BEGIN
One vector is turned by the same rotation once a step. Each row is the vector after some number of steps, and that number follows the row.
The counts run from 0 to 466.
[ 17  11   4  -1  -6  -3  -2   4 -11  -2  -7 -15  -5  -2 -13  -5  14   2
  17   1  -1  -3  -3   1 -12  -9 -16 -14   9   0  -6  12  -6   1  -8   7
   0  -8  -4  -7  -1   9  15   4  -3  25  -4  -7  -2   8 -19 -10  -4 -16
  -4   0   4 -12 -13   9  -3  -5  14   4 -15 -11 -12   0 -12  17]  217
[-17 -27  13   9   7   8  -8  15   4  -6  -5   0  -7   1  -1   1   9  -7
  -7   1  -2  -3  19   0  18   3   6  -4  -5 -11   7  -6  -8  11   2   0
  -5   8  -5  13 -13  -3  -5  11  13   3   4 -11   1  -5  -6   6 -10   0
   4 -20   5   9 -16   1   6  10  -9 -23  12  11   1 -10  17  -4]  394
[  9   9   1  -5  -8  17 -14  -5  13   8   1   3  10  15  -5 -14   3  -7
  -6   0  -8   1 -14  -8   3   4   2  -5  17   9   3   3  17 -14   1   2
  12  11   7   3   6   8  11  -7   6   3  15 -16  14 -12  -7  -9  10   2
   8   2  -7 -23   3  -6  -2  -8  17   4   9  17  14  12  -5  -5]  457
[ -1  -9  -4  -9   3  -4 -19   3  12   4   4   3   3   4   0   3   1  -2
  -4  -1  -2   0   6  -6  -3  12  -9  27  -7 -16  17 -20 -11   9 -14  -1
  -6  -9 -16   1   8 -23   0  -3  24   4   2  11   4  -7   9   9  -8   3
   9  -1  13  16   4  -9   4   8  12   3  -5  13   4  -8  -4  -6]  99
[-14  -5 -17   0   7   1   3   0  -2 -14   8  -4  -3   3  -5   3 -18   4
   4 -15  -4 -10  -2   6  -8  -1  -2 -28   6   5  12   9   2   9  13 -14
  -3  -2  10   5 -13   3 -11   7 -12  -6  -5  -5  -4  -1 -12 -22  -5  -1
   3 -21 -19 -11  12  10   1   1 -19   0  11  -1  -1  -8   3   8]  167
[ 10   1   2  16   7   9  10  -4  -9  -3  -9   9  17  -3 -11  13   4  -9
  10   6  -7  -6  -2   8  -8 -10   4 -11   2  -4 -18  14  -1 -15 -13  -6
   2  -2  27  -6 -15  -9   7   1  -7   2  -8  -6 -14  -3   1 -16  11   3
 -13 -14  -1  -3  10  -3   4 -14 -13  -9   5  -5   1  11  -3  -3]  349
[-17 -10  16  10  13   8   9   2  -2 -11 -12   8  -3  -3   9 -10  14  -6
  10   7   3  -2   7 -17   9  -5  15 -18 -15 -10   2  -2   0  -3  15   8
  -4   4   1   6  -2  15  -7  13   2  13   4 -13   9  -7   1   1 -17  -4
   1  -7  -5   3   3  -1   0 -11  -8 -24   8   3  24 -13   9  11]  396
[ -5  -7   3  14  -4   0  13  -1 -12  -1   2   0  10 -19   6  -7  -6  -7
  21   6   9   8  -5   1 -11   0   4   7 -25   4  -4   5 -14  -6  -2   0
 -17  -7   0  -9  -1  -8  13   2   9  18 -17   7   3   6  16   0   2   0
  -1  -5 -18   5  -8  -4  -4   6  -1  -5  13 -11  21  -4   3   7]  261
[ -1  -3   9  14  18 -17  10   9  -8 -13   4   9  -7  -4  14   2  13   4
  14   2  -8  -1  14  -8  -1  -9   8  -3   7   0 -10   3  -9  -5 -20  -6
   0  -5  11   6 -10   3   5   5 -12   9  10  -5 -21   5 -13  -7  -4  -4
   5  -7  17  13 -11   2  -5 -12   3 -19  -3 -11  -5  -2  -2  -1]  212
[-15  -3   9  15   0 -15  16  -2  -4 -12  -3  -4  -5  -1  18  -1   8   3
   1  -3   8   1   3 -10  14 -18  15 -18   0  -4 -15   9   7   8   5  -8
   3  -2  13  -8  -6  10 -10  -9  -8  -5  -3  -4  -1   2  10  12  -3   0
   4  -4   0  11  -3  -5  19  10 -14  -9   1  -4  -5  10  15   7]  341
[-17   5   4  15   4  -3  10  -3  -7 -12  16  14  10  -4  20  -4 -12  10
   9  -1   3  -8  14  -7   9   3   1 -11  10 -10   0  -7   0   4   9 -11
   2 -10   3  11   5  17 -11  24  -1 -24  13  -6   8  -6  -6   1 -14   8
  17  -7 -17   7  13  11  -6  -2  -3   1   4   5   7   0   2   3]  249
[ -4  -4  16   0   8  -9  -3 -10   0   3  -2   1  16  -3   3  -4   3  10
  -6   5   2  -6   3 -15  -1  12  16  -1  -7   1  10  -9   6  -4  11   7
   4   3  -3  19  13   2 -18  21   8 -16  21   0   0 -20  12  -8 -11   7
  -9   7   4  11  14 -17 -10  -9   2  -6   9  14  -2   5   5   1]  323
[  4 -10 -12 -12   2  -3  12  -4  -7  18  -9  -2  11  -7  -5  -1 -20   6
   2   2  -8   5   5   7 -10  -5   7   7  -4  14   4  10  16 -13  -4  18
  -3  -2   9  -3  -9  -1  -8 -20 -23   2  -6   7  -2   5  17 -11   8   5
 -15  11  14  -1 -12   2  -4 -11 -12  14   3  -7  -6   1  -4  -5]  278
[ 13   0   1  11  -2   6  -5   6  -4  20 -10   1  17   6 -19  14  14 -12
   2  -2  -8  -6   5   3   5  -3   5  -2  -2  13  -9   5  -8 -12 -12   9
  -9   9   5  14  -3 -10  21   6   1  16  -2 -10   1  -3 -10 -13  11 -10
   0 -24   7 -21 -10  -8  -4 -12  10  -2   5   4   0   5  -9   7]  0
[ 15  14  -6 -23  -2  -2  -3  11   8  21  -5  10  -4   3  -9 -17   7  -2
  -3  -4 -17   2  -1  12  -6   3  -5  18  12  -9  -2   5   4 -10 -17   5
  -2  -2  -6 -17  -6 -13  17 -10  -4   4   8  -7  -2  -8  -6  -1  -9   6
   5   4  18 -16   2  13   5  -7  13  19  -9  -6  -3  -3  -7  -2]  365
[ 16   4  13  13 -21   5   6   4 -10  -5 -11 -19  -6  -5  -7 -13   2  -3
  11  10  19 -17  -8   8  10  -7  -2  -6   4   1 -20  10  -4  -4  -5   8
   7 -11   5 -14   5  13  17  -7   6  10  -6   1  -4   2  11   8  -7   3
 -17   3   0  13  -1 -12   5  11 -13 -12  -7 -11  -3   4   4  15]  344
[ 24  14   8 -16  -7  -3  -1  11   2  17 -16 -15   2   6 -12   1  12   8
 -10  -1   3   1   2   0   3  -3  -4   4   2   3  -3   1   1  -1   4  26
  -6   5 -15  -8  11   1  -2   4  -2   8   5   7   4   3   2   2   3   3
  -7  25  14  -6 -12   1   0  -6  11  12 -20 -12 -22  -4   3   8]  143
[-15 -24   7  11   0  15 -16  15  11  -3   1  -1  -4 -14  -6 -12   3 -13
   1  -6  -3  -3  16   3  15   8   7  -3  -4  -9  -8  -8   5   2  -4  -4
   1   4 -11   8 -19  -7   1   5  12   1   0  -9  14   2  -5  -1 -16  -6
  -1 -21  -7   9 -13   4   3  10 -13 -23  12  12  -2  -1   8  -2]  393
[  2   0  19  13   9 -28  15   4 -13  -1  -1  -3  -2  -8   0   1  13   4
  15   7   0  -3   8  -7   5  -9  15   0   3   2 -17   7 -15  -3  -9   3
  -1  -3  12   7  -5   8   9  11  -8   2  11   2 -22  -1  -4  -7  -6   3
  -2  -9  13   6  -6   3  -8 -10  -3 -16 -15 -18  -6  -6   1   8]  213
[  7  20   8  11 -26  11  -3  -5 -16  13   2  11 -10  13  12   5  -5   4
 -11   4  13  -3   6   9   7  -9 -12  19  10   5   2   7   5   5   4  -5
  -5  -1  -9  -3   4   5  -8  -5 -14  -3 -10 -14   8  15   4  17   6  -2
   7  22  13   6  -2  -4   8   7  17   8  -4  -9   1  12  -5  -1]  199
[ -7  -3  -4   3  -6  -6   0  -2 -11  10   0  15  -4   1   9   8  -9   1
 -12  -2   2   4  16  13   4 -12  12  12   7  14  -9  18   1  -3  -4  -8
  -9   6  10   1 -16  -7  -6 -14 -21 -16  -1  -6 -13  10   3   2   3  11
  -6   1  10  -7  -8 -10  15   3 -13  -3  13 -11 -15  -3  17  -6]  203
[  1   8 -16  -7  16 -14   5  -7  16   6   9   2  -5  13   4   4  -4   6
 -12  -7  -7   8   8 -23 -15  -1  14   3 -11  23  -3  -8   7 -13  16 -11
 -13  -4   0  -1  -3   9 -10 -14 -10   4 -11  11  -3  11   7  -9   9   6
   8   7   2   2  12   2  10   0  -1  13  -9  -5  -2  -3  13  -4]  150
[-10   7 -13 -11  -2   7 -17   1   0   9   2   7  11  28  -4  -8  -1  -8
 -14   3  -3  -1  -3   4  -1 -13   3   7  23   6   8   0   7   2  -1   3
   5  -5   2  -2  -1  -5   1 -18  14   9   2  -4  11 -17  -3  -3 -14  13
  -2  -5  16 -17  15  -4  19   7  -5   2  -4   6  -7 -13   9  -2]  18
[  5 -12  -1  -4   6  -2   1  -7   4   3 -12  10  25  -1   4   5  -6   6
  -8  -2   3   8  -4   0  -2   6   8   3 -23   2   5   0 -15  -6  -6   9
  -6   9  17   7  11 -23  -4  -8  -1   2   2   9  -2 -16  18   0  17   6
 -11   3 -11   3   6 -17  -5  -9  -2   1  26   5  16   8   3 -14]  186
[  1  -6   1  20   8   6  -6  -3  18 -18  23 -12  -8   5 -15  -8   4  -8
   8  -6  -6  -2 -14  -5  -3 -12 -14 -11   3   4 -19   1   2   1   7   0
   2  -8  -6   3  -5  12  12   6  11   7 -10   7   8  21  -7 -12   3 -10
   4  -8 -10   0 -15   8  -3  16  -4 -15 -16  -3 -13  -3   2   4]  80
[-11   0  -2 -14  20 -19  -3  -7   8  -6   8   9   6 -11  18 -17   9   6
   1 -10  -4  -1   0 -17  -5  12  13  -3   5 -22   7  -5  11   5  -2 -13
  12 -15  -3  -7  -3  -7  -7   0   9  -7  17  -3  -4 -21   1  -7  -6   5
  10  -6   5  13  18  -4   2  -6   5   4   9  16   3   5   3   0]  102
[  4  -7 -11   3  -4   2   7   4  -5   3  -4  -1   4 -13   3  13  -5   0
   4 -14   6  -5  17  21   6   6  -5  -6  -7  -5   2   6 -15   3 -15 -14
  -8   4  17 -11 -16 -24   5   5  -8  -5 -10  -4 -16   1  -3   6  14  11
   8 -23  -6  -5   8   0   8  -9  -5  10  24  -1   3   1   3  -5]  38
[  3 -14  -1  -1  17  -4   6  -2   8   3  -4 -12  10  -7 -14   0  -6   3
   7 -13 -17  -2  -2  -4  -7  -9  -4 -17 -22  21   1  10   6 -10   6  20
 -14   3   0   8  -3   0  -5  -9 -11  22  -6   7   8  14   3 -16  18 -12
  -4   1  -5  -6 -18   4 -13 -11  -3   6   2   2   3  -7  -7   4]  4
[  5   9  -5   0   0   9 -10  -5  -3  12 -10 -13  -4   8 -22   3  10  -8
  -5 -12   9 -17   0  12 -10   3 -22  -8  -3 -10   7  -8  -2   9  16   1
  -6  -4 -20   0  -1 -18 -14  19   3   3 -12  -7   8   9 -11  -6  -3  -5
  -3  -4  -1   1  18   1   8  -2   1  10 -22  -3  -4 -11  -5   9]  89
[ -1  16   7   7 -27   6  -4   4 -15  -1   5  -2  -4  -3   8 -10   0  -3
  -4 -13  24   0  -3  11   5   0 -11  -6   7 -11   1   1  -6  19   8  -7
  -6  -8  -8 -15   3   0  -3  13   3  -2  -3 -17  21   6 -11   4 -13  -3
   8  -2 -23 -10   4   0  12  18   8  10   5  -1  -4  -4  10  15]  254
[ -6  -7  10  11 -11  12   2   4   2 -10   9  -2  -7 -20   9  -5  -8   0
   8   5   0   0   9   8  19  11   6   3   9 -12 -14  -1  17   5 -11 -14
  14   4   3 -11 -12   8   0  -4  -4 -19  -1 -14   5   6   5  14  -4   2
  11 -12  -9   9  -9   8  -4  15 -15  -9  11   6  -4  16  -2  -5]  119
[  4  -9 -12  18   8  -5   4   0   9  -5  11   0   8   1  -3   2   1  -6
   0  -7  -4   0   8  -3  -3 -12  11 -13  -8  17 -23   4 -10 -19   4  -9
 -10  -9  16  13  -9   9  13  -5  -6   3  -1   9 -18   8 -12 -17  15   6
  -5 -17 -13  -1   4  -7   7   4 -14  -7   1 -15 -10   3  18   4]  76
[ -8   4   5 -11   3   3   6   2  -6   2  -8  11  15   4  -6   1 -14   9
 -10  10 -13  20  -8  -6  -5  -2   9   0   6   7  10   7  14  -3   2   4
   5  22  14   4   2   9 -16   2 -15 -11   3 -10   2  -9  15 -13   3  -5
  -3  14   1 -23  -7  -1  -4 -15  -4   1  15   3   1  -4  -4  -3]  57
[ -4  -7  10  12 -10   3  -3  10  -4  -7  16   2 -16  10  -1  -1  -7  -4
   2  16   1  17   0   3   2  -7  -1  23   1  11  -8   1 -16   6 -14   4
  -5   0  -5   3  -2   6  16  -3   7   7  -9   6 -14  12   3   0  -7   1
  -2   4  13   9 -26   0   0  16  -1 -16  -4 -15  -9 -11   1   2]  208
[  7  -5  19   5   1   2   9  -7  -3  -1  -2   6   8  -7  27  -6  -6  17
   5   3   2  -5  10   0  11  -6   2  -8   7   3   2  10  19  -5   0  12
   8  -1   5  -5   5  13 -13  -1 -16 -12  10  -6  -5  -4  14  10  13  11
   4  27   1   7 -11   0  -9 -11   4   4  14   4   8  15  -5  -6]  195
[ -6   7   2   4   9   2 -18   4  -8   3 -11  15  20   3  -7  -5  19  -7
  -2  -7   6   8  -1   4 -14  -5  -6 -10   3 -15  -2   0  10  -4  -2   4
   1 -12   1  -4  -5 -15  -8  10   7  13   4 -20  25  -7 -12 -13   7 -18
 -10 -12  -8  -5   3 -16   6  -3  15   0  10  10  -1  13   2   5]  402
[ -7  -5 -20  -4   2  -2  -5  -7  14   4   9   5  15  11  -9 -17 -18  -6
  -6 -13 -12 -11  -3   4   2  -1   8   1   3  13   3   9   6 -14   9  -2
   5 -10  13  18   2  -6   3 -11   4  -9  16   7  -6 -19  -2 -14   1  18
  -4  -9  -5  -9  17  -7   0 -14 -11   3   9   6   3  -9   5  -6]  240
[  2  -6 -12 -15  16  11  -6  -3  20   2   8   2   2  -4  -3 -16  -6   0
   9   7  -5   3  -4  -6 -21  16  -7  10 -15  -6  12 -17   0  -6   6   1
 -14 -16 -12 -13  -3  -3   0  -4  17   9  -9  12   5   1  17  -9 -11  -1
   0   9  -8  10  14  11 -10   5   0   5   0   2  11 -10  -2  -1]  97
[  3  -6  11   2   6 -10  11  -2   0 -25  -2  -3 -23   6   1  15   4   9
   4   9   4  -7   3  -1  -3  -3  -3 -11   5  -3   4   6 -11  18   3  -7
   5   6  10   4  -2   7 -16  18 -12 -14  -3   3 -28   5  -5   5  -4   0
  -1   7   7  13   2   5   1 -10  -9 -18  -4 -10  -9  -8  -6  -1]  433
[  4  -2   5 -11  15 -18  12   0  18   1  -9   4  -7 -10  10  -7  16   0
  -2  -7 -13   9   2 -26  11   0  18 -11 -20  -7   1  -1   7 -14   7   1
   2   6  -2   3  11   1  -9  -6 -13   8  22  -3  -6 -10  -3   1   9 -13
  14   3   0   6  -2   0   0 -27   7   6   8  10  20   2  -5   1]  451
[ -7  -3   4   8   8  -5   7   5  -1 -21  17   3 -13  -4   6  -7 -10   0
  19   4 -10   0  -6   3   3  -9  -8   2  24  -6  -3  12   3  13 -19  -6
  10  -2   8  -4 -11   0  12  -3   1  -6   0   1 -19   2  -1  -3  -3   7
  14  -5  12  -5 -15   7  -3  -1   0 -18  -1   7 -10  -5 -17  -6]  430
END
• EXERCISE: Here, the lines to copy run from the one containing "-6 -13 -12 -11" to the final line of the listing; copy them exactly and nothing else.

• WRITTEN RESPONSE:
  -6 -13 -12 -11  -3   4   2  -1   8   1   3  13   3   9   6 -14   9  -2
   5 -10  13  18   2  -6   3 -11   4  -9  16   7  -6 -19  -2 -14   1  18
  -4  -9  -5  -9  17  -7   0 -14 -11   3   9   6   3  -9   5  -6]  240
[  2  -6 -12 -15  16  11  -6  -3  20   2   8   2   2  -4  -3 -16  -6   0
   9   7  -5   3  -4  -6 -21  16  -7  10 -15  -6  12 -17   0  -6   6   1
 -14 -16 -12 -13  -3  -3   0  -4  17   9  -9  12   5   1  17  -9 -11  -1
   0   9  -8  10  14  11 -10   5   0   5   0   2  11 -10  -2  -1]  97
[  3  -6  11   2   6 -10  11  -2   0 -25  -2  -3 -23   6   1  15   4   9
   4   9   4  -7   3  -1  -3  -3  -3 -11   5  -3   4   6 -11  18   3  -7
   5   6  10   4  -2   7 -16  18 -12 -14  -3   3 -28   5  -5   5  -4   0
  -1   7   7  13   2   5   1 -10  -9 -18  -4 -10  -9  -8  -6  -1]  433
[  4  -2   5 -11  15 -18  12   0  18   1  -9   4  -7 -10  10  -7  16   0
  -2  -7 -13   9   2 -26  11   0  18 -11 -20  -7   1  -1   7 -14   7   1
   2   6  -2   3  11   1  -9  -6 -13   8  22  -3  -6 -10  -3   1   9 -13
  14   3   0   6  -2   0   0 -27   7   6   8  10  20   2  -5   1]  451
[ -7  -3   4   8   8  -5   7   5  -1 -21  17   3 -13  -4   6  -7 -10   0
  19   4 -10   0  -6   3   3  -9  -8   2  24  -6  -3  12   3  13 -19  -6
  10  -2   8  -4 -11   0  12  -3   1  -6   0   1 -19   2  -1  -3  -3   7
  14  -5  12  -5 -15   7  -3  -1   0 -18  -1   7 -10  -5 -17  -6]  430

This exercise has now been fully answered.